START Records for this exercise

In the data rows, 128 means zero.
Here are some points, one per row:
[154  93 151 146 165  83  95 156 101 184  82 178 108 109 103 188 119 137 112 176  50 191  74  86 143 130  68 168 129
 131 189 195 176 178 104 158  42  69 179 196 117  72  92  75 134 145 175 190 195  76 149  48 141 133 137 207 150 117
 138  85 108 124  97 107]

END Records for this exercise
START Records for this exercise

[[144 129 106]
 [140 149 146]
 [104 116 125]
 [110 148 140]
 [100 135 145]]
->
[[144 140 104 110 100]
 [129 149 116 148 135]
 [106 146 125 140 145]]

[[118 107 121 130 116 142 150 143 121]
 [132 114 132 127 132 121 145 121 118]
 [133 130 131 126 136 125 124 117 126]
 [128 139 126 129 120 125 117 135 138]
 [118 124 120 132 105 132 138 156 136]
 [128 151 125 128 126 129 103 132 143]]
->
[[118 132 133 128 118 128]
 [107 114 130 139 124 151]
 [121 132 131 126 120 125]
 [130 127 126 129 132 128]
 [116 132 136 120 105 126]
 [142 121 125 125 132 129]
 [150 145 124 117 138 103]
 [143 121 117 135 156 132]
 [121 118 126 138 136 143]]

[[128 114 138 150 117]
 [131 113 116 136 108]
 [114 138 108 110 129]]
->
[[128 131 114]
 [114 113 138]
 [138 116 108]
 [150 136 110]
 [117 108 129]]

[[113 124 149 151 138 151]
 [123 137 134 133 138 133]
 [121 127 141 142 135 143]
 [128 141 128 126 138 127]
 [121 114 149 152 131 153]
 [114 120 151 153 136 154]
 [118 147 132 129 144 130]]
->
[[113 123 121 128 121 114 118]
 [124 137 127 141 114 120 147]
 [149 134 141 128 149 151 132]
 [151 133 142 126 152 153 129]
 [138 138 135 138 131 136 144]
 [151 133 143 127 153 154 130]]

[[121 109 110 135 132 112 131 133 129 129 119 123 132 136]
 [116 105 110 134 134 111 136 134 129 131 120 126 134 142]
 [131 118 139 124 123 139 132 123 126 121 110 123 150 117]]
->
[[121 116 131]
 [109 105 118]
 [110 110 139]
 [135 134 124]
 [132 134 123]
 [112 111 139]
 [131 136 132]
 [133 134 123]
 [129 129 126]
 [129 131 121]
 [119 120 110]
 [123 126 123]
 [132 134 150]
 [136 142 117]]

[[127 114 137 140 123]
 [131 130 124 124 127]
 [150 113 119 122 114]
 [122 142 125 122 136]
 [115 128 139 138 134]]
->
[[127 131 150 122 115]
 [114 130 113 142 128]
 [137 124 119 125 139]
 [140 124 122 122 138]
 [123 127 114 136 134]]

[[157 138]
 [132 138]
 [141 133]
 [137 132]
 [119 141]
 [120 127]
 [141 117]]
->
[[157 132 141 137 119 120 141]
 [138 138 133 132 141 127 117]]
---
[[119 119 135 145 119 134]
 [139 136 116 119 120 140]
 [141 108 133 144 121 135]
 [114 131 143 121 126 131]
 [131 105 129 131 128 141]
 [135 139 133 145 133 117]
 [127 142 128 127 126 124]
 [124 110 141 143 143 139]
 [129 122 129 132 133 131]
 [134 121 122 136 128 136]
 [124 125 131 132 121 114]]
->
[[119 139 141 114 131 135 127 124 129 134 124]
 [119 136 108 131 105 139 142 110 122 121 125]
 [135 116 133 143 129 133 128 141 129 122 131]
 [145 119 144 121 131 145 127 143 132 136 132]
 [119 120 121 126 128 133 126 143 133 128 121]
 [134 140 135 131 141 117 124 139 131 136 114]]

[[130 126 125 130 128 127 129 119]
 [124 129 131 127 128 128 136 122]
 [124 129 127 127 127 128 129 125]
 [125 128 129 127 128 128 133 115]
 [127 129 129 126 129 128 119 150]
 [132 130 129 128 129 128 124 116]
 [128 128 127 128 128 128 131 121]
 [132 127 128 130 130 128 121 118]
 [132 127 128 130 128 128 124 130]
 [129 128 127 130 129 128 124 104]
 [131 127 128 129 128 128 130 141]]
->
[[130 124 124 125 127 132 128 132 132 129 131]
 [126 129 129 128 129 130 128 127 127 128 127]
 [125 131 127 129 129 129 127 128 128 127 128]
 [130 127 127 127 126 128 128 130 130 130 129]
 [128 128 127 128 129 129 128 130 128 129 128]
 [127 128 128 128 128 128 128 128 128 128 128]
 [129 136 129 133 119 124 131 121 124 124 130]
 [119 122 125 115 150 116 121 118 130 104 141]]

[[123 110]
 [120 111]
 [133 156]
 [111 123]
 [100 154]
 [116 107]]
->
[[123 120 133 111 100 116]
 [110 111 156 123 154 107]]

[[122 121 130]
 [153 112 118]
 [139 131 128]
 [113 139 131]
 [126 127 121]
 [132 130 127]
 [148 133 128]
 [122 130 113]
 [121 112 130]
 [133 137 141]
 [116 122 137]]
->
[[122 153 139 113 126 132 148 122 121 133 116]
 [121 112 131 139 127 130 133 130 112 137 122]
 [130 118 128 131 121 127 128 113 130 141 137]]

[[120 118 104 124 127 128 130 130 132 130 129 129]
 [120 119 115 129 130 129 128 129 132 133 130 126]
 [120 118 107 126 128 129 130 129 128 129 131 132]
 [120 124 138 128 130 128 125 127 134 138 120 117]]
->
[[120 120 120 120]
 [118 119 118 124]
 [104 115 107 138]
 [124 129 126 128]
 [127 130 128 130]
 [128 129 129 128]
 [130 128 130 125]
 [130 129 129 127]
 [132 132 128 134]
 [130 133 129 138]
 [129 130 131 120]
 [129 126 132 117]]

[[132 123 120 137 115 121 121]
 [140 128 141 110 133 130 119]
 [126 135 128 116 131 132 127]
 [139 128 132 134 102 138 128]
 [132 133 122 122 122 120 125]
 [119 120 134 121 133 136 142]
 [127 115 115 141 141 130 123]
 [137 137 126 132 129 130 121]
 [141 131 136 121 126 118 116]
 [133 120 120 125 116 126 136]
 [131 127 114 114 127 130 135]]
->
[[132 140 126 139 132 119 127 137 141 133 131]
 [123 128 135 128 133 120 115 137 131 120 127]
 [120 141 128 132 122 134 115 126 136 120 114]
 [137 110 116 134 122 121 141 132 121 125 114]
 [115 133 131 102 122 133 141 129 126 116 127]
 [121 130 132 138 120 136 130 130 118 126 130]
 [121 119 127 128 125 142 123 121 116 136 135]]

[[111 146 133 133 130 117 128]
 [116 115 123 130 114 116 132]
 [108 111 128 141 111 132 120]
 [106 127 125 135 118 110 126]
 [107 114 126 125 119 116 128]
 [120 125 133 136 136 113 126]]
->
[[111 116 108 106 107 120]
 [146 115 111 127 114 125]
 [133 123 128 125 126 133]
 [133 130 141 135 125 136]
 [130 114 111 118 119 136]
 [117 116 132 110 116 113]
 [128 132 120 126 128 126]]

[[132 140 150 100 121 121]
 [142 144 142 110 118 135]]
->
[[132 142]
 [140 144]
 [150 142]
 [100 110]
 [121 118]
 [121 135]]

END Records for this exercise

- _Work item_: Using the entries above, give back exactly the line containing "[[118 107 121 130 116 142 150 143 121]", the line containing "[121 118 126 138 136 143]]", and every line between them, and nothing else.

- _Answer section_:
[[118 107 121 130 116 142 150 143 121]
 [132 114 132 127 132 121 145 121 118]
 [133 130 131 126 136 125 124 117 126]
 [128 139 126 129 120 125 117 135 138]
 [118 124 120 132 105 132 138 156 136]
 [128 151 125 128 126 129 103 132 143]]
->
[[118 132 133 128 118 128]
 [107 114 130 139 124 151]
 [121 132 131 126 120 125]
 [130 127 126 129 132 128]
 [116 132 136 120 105 126]
 [142 121 125 125 132 129]
 [150 145 124 117 138 103]
 [143 121 117 135 156 132]
 [121 118 126 138 136 143]]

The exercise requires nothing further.